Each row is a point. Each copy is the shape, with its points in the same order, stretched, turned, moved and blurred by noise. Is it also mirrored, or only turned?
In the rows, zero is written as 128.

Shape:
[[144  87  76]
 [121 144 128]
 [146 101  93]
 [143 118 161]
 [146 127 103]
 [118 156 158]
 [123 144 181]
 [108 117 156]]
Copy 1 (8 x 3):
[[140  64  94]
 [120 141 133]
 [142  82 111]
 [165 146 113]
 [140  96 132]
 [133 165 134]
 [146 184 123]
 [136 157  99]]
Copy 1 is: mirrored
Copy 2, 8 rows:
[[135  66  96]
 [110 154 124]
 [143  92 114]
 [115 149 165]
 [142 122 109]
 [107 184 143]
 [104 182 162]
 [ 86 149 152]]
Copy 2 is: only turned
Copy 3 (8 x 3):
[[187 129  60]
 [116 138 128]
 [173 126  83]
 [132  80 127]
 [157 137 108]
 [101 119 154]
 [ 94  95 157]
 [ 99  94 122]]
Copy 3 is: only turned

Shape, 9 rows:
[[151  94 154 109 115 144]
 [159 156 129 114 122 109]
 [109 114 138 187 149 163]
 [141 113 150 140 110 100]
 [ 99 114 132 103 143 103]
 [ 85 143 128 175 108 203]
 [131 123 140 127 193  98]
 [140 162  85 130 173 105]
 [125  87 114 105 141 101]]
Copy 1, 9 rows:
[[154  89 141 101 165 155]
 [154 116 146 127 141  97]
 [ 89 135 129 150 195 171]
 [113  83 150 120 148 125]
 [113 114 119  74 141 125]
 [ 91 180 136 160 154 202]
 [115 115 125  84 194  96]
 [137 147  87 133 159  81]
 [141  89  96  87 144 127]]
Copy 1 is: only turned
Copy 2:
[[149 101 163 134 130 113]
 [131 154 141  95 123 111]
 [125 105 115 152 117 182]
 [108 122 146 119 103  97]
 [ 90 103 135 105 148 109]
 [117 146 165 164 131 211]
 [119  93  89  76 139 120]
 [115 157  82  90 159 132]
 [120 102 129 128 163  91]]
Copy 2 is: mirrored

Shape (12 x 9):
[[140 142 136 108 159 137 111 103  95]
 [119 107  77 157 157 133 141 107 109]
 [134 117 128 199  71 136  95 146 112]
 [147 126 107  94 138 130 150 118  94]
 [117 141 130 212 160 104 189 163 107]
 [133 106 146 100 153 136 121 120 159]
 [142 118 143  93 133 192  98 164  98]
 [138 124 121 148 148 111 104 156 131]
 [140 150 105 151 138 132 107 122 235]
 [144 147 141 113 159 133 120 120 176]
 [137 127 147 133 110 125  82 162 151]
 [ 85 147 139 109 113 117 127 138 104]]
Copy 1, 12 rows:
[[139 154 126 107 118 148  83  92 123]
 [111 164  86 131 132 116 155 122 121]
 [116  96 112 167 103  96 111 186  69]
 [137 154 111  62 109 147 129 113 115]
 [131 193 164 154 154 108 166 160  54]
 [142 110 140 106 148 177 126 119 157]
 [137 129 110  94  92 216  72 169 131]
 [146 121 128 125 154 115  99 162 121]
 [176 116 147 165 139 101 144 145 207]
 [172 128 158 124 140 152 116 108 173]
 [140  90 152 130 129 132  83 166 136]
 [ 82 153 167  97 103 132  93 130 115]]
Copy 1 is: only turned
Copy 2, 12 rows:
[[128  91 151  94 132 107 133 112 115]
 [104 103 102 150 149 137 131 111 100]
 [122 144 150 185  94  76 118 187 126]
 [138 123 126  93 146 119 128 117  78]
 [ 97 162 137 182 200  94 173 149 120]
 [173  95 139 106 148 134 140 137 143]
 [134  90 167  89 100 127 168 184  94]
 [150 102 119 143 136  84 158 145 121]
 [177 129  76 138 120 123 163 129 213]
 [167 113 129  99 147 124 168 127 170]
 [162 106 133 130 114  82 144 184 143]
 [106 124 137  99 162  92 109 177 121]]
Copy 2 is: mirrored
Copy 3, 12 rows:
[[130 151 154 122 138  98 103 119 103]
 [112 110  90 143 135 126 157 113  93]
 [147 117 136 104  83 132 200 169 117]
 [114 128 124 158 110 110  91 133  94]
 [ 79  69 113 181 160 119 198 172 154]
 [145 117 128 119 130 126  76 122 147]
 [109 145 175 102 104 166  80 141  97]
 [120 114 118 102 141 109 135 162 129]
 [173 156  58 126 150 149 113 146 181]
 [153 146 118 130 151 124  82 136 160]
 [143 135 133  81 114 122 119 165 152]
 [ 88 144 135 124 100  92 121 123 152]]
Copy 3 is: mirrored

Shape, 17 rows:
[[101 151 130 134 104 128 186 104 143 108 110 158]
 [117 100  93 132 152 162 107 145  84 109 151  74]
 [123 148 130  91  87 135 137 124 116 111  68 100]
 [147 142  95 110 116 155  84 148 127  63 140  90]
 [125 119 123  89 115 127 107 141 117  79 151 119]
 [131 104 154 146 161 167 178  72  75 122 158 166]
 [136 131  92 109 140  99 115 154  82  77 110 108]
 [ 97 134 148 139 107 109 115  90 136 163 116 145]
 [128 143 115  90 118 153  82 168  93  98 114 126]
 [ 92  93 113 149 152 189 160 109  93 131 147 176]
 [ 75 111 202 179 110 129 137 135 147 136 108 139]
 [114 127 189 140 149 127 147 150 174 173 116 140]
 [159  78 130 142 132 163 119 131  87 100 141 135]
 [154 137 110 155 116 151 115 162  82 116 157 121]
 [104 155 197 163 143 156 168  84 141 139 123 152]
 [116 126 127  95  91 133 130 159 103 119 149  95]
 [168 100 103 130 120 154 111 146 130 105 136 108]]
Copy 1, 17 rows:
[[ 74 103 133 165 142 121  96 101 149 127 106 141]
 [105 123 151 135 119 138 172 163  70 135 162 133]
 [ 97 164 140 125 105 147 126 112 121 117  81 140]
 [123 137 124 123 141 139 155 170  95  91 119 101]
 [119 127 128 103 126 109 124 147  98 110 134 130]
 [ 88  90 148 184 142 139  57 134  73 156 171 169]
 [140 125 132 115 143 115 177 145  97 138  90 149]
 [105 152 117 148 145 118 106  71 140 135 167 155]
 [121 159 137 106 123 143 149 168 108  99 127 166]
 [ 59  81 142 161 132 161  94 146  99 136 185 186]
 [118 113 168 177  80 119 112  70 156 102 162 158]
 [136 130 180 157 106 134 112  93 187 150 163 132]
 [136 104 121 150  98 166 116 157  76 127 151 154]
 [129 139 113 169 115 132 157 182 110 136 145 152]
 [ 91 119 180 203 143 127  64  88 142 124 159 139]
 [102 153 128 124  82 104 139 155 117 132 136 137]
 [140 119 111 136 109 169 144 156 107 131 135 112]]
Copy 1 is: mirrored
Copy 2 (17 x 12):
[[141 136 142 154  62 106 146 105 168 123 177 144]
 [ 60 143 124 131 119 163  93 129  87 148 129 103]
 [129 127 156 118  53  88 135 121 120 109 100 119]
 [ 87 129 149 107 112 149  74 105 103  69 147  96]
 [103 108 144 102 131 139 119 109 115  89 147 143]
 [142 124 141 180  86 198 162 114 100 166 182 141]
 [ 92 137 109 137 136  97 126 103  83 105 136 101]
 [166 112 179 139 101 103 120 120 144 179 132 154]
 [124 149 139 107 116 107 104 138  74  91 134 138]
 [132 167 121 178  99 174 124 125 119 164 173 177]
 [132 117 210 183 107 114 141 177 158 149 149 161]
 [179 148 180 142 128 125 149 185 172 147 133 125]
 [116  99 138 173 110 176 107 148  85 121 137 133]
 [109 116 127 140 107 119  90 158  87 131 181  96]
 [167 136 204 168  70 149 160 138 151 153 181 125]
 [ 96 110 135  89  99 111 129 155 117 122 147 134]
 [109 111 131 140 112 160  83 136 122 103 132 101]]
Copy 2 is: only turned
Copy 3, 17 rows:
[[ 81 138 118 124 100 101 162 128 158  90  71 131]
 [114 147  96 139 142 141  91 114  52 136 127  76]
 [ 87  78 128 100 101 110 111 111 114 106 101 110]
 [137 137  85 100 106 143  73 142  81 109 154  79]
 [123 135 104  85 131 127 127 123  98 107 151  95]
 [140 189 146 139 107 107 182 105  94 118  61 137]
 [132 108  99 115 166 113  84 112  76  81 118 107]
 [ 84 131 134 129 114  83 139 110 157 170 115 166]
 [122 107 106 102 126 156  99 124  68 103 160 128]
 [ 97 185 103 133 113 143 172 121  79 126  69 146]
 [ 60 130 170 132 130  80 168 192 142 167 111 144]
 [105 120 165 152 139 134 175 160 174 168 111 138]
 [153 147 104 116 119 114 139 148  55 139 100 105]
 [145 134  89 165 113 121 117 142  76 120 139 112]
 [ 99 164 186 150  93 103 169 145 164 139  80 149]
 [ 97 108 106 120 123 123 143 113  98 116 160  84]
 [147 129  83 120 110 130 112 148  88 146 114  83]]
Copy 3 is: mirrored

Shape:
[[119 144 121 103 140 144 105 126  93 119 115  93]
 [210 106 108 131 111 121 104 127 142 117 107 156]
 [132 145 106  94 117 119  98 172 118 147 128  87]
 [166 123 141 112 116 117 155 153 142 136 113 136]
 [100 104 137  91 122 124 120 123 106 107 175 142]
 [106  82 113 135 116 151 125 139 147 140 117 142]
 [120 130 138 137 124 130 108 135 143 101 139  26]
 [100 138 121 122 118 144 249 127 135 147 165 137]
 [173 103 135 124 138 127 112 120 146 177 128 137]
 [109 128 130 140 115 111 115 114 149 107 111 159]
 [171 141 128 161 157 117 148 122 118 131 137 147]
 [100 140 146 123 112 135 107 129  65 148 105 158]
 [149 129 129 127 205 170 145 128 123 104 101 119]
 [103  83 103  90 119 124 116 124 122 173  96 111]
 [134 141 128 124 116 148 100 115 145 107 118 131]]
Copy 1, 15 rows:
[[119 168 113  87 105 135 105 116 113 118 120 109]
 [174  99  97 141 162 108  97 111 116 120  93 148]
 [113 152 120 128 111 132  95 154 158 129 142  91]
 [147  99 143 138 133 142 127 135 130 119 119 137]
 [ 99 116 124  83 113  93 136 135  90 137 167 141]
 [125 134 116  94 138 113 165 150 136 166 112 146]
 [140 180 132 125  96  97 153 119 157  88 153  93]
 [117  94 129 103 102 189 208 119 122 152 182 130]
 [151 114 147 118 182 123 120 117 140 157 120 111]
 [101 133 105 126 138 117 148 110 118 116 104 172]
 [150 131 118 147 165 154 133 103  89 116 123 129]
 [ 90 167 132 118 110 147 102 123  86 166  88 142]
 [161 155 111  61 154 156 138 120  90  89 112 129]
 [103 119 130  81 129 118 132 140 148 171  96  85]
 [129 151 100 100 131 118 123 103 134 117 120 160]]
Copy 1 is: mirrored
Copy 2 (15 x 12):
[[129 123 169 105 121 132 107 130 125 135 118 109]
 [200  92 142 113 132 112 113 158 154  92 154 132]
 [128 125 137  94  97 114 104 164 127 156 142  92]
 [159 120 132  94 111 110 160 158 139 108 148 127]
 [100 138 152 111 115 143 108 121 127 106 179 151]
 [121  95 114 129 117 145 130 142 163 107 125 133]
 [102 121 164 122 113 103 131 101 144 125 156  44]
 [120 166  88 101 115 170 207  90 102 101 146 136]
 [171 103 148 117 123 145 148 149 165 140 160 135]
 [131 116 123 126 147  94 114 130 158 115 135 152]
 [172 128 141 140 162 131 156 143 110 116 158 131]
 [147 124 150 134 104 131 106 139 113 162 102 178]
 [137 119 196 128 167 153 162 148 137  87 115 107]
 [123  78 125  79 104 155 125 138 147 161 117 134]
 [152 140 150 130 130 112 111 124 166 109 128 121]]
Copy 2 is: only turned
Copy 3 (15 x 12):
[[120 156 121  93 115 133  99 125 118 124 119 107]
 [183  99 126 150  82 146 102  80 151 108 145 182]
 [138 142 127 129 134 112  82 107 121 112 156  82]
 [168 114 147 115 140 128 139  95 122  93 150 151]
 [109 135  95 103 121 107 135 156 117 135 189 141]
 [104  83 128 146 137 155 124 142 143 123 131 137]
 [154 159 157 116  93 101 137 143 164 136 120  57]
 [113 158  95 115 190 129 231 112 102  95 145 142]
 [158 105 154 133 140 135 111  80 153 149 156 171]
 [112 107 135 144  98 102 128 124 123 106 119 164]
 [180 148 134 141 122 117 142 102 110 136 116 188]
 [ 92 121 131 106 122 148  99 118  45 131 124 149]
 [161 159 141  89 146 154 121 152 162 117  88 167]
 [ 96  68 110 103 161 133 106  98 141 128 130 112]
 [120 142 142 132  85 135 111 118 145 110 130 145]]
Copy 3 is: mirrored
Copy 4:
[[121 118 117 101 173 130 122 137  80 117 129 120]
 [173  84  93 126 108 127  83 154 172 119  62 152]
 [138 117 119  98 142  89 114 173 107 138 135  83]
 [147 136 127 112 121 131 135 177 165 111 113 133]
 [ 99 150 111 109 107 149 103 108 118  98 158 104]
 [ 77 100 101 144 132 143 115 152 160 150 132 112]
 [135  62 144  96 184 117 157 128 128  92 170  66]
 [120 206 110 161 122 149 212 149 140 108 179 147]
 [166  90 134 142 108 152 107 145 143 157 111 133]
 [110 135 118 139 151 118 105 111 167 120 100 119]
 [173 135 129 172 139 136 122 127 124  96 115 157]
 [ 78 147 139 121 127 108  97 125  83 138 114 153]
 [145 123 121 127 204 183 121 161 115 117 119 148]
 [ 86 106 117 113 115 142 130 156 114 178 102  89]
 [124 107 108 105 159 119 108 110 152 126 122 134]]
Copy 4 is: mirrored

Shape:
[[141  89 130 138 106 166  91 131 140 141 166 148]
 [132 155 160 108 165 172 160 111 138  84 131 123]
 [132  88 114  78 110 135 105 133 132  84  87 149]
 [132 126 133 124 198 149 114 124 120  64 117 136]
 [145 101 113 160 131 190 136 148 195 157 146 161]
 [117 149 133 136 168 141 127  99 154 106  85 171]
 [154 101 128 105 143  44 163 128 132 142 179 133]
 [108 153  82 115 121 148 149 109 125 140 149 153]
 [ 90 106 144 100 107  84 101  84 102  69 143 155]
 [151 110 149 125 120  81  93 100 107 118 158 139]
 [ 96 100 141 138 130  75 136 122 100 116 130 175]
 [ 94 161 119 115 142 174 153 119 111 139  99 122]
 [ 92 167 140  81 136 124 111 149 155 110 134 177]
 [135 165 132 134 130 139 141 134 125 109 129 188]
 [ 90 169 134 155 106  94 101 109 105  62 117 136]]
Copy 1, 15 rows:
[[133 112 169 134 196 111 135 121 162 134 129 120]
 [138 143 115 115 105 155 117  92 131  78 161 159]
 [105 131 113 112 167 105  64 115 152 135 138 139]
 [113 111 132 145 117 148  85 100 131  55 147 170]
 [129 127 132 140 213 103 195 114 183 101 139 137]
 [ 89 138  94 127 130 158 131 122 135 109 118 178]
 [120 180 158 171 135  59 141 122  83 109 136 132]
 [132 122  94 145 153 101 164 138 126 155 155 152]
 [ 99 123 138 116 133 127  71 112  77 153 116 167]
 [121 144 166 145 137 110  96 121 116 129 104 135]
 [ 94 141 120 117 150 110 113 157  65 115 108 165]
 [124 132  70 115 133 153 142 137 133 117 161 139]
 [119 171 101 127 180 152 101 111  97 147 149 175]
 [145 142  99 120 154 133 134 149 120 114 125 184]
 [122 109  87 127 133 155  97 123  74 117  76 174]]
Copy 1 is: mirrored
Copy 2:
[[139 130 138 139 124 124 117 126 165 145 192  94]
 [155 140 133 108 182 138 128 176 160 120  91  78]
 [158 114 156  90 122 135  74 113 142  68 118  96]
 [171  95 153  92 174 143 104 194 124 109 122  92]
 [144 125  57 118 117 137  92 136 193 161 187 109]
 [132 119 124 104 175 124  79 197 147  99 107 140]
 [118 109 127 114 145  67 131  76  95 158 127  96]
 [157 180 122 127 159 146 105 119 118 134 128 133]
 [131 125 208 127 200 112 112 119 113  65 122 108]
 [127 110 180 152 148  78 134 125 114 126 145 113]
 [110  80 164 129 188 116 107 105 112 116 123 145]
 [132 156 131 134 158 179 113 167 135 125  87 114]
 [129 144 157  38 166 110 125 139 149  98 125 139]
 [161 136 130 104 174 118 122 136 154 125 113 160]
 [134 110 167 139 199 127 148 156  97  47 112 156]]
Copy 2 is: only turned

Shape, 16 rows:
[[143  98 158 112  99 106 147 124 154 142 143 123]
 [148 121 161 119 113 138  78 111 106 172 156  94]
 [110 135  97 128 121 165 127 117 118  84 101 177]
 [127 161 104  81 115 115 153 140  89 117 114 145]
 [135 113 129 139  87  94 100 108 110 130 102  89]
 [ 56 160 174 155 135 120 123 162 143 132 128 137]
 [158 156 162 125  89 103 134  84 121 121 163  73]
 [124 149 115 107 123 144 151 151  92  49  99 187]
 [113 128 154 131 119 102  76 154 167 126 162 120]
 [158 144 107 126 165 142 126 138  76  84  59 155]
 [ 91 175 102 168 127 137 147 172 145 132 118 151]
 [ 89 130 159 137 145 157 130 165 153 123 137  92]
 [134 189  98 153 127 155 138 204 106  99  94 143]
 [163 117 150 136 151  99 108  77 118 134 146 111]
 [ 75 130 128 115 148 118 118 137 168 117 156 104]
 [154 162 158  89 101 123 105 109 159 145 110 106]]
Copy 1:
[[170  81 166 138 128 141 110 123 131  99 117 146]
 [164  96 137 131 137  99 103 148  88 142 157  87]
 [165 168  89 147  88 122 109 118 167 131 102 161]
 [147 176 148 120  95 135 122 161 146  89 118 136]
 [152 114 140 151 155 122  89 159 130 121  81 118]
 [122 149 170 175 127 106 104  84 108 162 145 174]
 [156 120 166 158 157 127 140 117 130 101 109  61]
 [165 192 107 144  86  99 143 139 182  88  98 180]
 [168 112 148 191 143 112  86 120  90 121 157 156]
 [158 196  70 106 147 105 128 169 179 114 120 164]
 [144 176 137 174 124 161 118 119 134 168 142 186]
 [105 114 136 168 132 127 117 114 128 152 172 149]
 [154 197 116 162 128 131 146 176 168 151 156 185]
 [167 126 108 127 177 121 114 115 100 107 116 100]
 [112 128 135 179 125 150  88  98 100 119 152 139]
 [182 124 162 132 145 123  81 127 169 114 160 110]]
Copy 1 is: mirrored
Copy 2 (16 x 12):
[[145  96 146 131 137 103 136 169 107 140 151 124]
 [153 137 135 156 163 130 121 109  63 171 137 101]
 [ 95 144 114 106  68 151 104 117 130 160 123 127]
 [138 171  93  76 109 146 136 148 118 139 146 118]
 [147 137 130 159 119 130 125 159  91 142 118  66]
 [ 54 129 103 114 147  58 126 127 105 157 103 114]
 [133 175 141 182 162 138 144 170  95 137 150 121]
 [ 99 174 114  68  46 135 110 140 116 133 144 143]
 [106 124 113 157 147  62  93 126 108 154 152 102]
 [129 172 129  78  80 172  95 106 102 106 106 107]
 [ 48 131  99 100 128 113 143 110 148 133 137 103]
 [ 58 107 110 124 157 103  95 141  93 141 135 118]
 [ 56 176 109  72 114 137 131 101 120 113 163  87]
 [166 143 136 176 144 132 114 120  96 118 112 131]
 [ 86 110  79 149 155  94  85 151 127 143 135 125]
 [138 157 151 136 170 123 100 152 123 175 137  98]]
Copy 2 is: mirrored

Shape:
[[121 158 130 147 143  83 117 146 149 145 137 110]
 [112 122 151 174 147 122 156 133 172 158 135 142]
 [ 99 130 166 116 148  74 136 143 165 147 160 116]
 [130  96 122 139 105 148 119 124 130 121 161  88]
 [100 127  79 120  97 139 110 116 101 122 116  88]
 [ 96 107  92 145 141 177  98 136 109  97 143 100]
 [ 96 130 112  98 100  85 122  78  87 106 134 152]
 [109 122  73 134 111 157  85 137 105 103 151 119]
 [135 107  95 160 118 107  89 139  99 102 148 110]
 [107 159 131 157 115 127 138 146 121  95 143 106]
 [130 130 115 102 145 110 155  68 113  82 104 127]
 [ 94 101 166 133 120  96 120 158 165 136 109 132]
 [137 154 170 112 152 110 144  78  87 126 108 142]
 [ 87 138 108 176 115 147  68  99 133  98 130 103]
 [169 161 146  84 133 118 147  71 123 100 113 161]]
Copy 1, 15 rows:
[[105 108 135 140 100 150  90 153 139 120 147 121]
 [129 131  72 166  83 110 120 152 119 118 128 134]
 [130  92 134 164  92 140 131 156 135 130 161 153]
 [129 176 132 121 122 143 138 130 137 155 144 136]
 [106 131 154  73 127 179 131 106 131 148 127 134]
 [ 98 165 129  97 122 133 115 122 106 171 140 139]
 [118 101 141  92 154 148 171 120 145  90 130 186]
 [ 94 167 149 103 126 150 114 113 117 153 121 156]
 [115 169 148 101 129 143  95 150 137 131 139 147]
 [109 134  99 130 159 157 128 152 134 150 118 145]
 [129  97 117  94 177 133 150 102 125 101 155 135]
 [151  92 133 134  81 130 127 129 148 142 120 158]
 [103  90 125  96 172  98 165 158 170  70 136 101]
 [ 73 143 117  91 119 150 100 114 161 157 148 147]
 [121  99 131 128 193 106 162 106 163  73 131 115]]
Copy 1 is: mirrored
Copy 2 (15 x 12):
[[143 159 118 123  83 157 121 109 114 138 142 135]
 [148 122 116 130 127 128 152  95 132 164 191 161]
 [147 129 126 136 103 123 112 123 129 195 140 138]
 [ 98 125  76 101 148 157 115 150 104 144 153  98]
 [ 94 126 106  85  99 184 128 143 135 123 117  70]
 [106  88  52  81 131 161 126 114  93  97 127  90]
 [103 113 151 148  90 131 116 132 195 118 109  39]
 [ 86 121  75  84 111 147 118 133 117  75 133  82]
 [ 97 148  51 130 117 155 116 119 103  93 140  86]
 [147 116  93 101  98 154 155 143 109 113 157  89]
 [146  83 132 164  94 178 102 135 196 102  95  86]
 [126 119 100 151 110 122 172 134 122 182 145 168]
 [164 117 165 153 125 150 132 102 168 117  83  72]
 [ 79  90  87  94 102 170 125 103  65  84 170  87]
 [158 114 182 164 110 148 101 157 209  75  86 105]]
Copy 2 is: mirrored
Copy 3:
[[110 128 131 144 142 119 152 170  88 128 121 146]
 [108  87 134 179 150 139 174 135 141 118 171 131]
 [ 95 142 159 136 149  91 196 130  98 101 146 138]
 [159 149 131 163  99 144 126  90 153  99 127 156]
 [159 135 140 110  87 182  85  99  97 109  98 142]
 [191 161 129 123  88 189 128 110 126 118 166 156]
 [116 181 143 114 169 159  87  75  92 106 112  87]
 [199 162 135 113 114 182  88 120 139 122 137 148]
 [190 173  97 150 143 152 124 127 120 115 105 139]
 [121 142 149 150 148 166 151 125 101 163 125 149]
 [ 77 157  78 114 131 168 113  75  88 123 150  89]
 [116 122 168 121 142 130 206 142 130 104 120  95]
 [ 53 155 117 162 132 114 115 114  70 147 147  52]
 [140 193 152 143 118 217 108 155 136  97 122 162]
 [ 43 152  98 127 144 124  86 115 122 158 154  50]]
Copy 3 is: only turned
——————————
- Exercise -
Could you reproduce exactly the lines of the entries above, from the one with "[[149 101 163 134 130 113]" through the one with "[[101 151 130", and nothing else?

- Response -
[[149 101 163 134 130 113]
 [131 154 141  95 123 111]
 [125 105 115 152 117 182]
 [108 122 146 119 103  97]
 [ 90 103 135 105 148 109]
 [117 146 165 164 131 211]
 [119  93  89  76 139 120]
 [115 157  82  90 159 132]
 [120 102 129 128 163  91]]
Copy 2 is: mirrored

Shape (12 x 9):
[[140 142 136 108 159 137 111 103  95]
 [119 107  77 157 157 133 141 107 109]
 [134 117 128 199  71 136  95 146 112]
 [147 126 107  94 138 130 150 118  94]
 [117 141 130 212 160 104 189 163 107]
 [133 106 146 100 153 136 121 120 159]
 [142 118 143  93 133 192  98 164  98]
 [138 124 121 148 148 111 104 156 131]
 [140 150 105 151 138 132 107 122 235]
 [144 147 141 113 159 133 120 120 176]
 [137 127 147 133 110 125  82 162 151]
 [ 85 147 139 109 113 117 127 138 104]]
Copy 1, 12 rows:
[[139 154 126 107 118 148  83  92 123]
 [111 164  86 131 132 116 155 122 121]
 [116  96 112 167 103  96 111 186  69]
 [137 154 111  62 109 147 129 113 115]
 [131 193 164 154 154 108 166 160  54]
 [142 110 140 106 148 177 126 119 157]
 [137 129 110  94  92 216  72 169 131]
 [146 121 128 125 154 115  99 162 121]
 [176 116 147 165 139 101 144 145 207]
 [172 128 158 124 140 152 116 108 173]
 [140  90 152 130 129 132  83 166 136]
 [ 82 153 167  97 103 132  93 130 115]]
Copy 1 is: only turned
Copy 2, 12 rows:
[[128  91 151  94 132 107 133 112 115]
 [104 103 102 150 149 137 131 111 100]
 [122 144 150 185  94  76 118 187 126]
 [138 123 126  93 146 119 128 117  78]
 [ 97 162 137 182 200  94 173 149 120]
 [173  95 139 106 148 134 140 137 143]
 [134  90 167  89 100 127 168 184  94]
 [150 102 119 143 136  84 158 145 121]
 [177 129  76 138 120 123 163 129 213]
 [167 113 129  99 147 124 168 127 170]
 [162 106 133 130 114  82 144 184 143]
 [106 124 137  99 162  92 109 177 121]]
Copy 2 is: mirrored
Copy 3, 12 rows:
[[130 151 154 122 138  98 103 119 103]
 [112 110  90 143 135 126 157 113  93]
 [147 117 136 104  83 132 200 169 117]
 [114 128 124 158 110 110  91 133  94]
 [ 79  69 113 181 160 119 198 172 154]
 [145 117 128 119 130 126  76 122 147]
 [109 145 175 102 104 166  80 141  97]
 [120 114 118 102 141 109 135 162 129]
 [173 156  58 126 150 149 113 146 181]
 [153 146 118 130 151 124  82 136 160]
 [143 135 133  81 114 122 119 165 152]
 [ 88 144 135 124 100  92 121 123 152]]
Copy 3 is: mirrored

Shape, 17 rows:
[[101 151 130 134 104 128 186 104 143 108 110 158]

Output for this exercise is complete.